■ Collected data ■
⟨
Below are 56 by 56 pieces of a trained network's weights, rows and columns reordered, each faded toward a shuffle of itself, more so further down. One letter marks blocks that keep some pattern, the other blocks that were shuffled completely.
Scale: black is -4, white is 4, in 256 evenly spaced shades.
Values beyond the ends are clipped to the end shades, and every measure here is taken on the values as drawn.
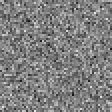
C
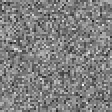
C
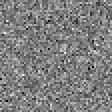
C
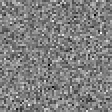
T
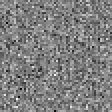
T
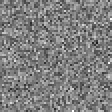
C
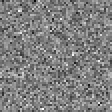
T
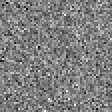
C
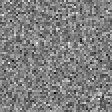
C
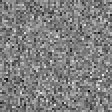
C
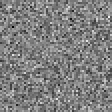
C
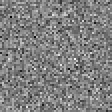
C
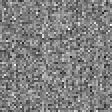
T
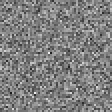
T
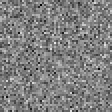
C
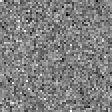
C
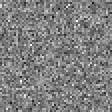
T
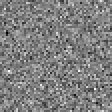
C
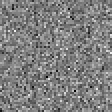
C
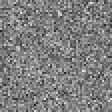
C
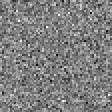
C
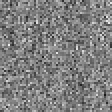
T
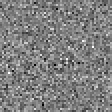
C
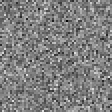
C
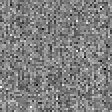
T
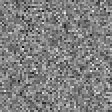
T
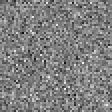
T
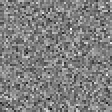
C
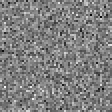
C
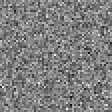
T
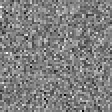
⟩
■ Work order ■
All lines with the word "shades" need to be copied from the data above.

■ Response ■
Scale: black is -4, white is 4, in 256 evenly spaced shades.
Values beyond the ends are clipped to the end shades, and every measure here is taken on the values as drawn.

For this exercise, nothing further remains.